------ Source records

(in the rows, 128 means zero)
Each name stands for a flat space through zero: a line, a plane or more. A row that begins with a name and a colon came from that space; any other row is followed by the name of the space it lies nearest, among the names in its block.
tr-rf: 120 115 122 130 117 117 137 122 141 118 125 113 138 130 119 135 135 111
 117 143 145 106 136 132 146
tr-rf: 158 144 142 113 113 109 134 132 142 123 114 125 108 158 128 123 92 131
 144 99 109 88 121 137 150
rr-pc: 118 104 117 144 126 150 127 112 129 88 148 118 155 129 154 153 159 110
 83 188 169 118 142 124 96
fr-zz: 129 154 133 113 141 124 109 136 145 119 123 164 105 102 124 118 143 126
 154 116 127 118 107 142 102
tr-rf: 143 155 130 121 123 117 132 127 145 118 94 132 108 166 112 104 96 109
 156 109 116 104 118 124 166
rr-pc: 117 135 115 135 85 72 100 168 151 106 121 140 106 120 92 166 120 151 131
 110 112 155 111 178 95
fr-zz: 91 111 119 129 93 94 112 145 169 95 106 128 129 119 88 150 136 110 122
 128 111 143 113 142 148
qc-jf: 157 104 185 100 167 144 112 124 161 104 111 140 84 101 201 98 139 113
 133 94 110 102 101 147 127
qc-jf: 138 130 140 124 102 122 134 118 148 108 127 131 151 129 138 124 108 137
 99 120 100 128 121 110 154
rr-pc: 119 128 142 126 132 127 106 123 116 163 122 107 128 169 96 145 102 152
 183 66 92 111 102 132 140
tr-rf: 105 139 157 141 139 136 130 120 136 149 145 130 76 133 101 157 112 194
 151 52 117 177 95 138 178
qc-jf: 144 94 137 137 133 130 105 127 126 109 116 114 157 123 182 114 134 110
 101 144 119 132 129 140 88
rr-pc: 133 112 125 144 142 101 145 138 128 157 106 106 105 110 130 97 125 117
 131 114 150 152 145 158 162
fr-zz: 125 122 128 108 103 130 156 147 144 96 130 140 93 130 126 143 125 117 97
 155 119 143 141 109 161
fr-zz: 149 110 153 138 121 125 171 105 141 134 146 107 133 107 165 116 113 154
 74 112 138 136 143 122 192
fr-zz: 97 115 126 123 112 125 102 120 131 132 131 111 164 149 88 165 131 129
 154 112 104 96 109 123 122
tr-rf: 121 110 119 143 122 134 136 103 126 126 136 106 181 124 135 126 138 116
 98 154 145 115 142 113 137
rr-pc: 113 126 112 128 125 139 135 134 125 124 108 140 149 116 124 96 131 100
 110 157 109 175 139 91 147
qc-jf: 123 121 101 154 135 119 114 124 122 124 118 128 175 96 142 101 154 102
 106 169 158 148 142 139 86
fr-zz: 141 141 145 140 132 126 88 114 153 96 111 153 160 107 164 100 126 133
 118 109 105 140 94 137 92
qc-jf: 115 95 105 177 114 94 104 127 134 111 96 83 159 152 124 132 124 106 114
 141 154 149 132 171 117
fr-zz: 145 127 143 91 137 117 164 155 137 145 135 147 66 83 138 114 138 126 127
 122 129 125 145 134 158
tr-rf: 123 170 123 130 136 129 129 136 138 122 100 149 75 163 92 114 105 126
 170 104 127 146 110 127 160
tr-rf: 125 120 129 88 95 135 110 171 110 118 151 158 129 120 128 167 128 145
 117 143 58 151 126 103 70
rr-pc: 127 127 119 133 138 136 142 127 121 134 123 133 134 109 137 101 137 114
 113 149 138 154 143 114 138
fr-zz: 91 118 136 128 112 113 88 130 184 70 118 152 131 94 116 152 161 117 119
 125 120 134 89 150 109
qc-jf: 120 105 147 121 110 95 121 136 178 99 99 125 116 106 129 121 127 111 116
 104 106 130 110 149 167
qc-jf: 122 127 140 130 166 135 104 130 146 117 98 146 101 103 148 92 149 102
 150 117 134 146 108 146 117
rr-pc: 140 108 117 119 89 90 106 160 141 89 141 135 144 97 148 162 149 123 91
 167 128 109 137 167 49
tr-rf: 156 111 125 122 115 94 140 167 114 141 128 110 86 133 139 141 114 133
 125 129 133 127 152 169 112
rr-pc: 108 131 124 134 120 129 124 131 131 125 115 123 117 156 97 139 114 131
 143 114 114 149 117 120 154
tr-rf: 101 107 119 159 161 141 127 115 116 156 97 108 146 119 125 83 136 104
 133 124 136 189 133 117 165
qc-jf: 150 135 147 97 138 120 137 149 145 125 100 144 73 125 140 98 115 107 150
 108 106 118 123 133 155
fr-zz: 133 124 141 127 166 143 98 114 111 154 140 128 146 107 151 121 151 136
 158 108 134 102 114 145 74
tr-rf: 148 105 138 127 136 113 129 140 118 152 112 108 122 122 153 105 116 124
 130 109 114 136 137 146 131
fr-zz: 131 128 104 138 120 124 135 149 111 123 108 124 118 152 124 117 116 106
 121 159 131 161 148 124 124
qc-jf: 114 116 119 146 143 111 121 125 140 130 120 115 122 107 121 126 154 113
 135 132 172 122 130 165 123
rr-pc: 99 121 108 141 117 147 108 124 122 103 133 140 177 121 125 138 149 117
 100 171 121 164 127 101 92
rr-pc: 131 135 114 123 126 142 144 132 127 107 133 153 138 102 147 109 145 108
 91 179 138 149 147 102 118
rr-pc: 155 160 147 117 154 149 164 105 141 127 134 151 97 112 154 91 126 130
 122 123 155 109 132 110 172
tr-rf: 87 123 117 127 138 136 120 128 148 114 108 139 124 115 99 122 156 94 141
 143 133 145 118 117 147
qc-jf: 174 171 151 100 124 118 175 116 158 125 124 150 92 122 140 88 96 132 125
 104 129 81 131 114 199
qc-jf: 108 111 131 125 99 123 141 111 134 132 179 115 165 104 110 183 147 162
 96 132 138 100 133 122 134
fr-zz: 141 129 152 134 156 157 152 105 144 102 164 147 96 87 182 129 158 149 83
 144 181 133 132 133 131
127 119 141 140 130 149 108 98 126 117 141 118 173 140 149 140 128 143
 116 121 119 114 112 117 109 -> fr-zz
132 148 130 116 110 117 122 126 131 139 119 131 146 147 102 124 101 135
 151 100 91 108 115 114 144 -> fr-zz
155 137 96 121 99 113 140 155 106 115 122 125 134 159 129 129 111 103
 113 182 131 111 162 124 95 -> tr-rf
99 121 109 165 101 102 111 120 154 99 106 112 158 141 98 139 124 121 112
 131 138 155 116 144 143 -> fr-zz
83 121 123 137 121 111 142 146 151 127 112 118 61 143 66 157 127 130 151
 103 141 168 119 146 197 -> tr-rf
110 118 131 109 108 126 113 146 143 111 117 153 147 100 124 122 134 119
 112 132 72 165 116 103 125 -> qc-jf
155 113 170 114 154 157 121 120 123 123 133 117 90 159 176 137 114 142
 143 95 113 100 112 135 122 -> qc-jf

------------

### [Activity]
Given the records above, reproduce precisely and only the lines between the line holding "tr-rf: 143 155" and the line holding "118 109 105 140 94 137 92", inclusive.

### [Result of this exercise]
tr-rf: 143 155 130 121 123 117 132 127 145 118 94 132 108 166 112 104 96 109
 156 109 116 104 118 124 166
rr-pc: 117 135 115 135 85 72 100 168 151 106 121 140 106 120 92 166 120 151 131
 110 112 155 111 178 95
fr-zz: 91 111 119 129 93 94 112 145 169 95 106 128 129 119 88 150 136 110 122
 128 111 143 113 142 148
qc-jf: 157 104 185 100 167 144 112 124 161 104 111 140 84 101 201 98 139 113
 133 94 110 102 101 147 127
qc-jf: 138 130 140 124 102 122 134 118 148 108 127 131 151 129 138 124 108 137
 99 120 100 128 121 110 154
rr-pc: 119 128 142 126 132 127 106 123 116 163 122 107 128 169 96 145 102 152
 183 66 92 111 102 132 140
tr-rf: 105 139 157 141 139 136 130 120 136 149 145 130 76 133 101 157 112 194
 151 52 117 177 95 138 178
qc-jf: 144 94 137 137 133 130 105 127 126 109 116 114 157 123 182 114 134 110
 101 144 119 132 129 140 88
rr-pc: 133 112 125 144 142 101 145 138 128 157 106 106 105 110 130 97 125 117
 131 114 150 152 145 158 162
fr-zz: 125 122 128 108 103 130 156 147 144 96 130 140 93 130 126 143 125 117 97
 155 119 143 141 109 161
fr-zz: 149 110 153 138 121 125 171 105 141 134 146 107 133 107 165 116 113 154
 74 112 138 136 143 122 192
fr-zz: 97 115 126 123 112 125 102 120 131 132 131 111 164 149 88 165 131 129
 154 112 104 96 109 123 122
tr-rf: 121 110 119 143 122 134 136 103 126 126 136 106 181 124 135 126 138 116
 98 154 145 115 142 113 137
rr-pc: 113 126 112 128 125 139 135 134 125 124 108 140 149 116 124 96 131 100
 110 157 109 175 139 91 147
qc-jf: 123 121 101 154 135 119 114 124 122 124 118 128 175 96 142 101 154 102
 106 169 158 148 142 139 86
fr-zz: 141 141 145 140 132 126 88 114 153 96 111 153 160 107 164 100 126 133
 118 109 105 140 94 137 92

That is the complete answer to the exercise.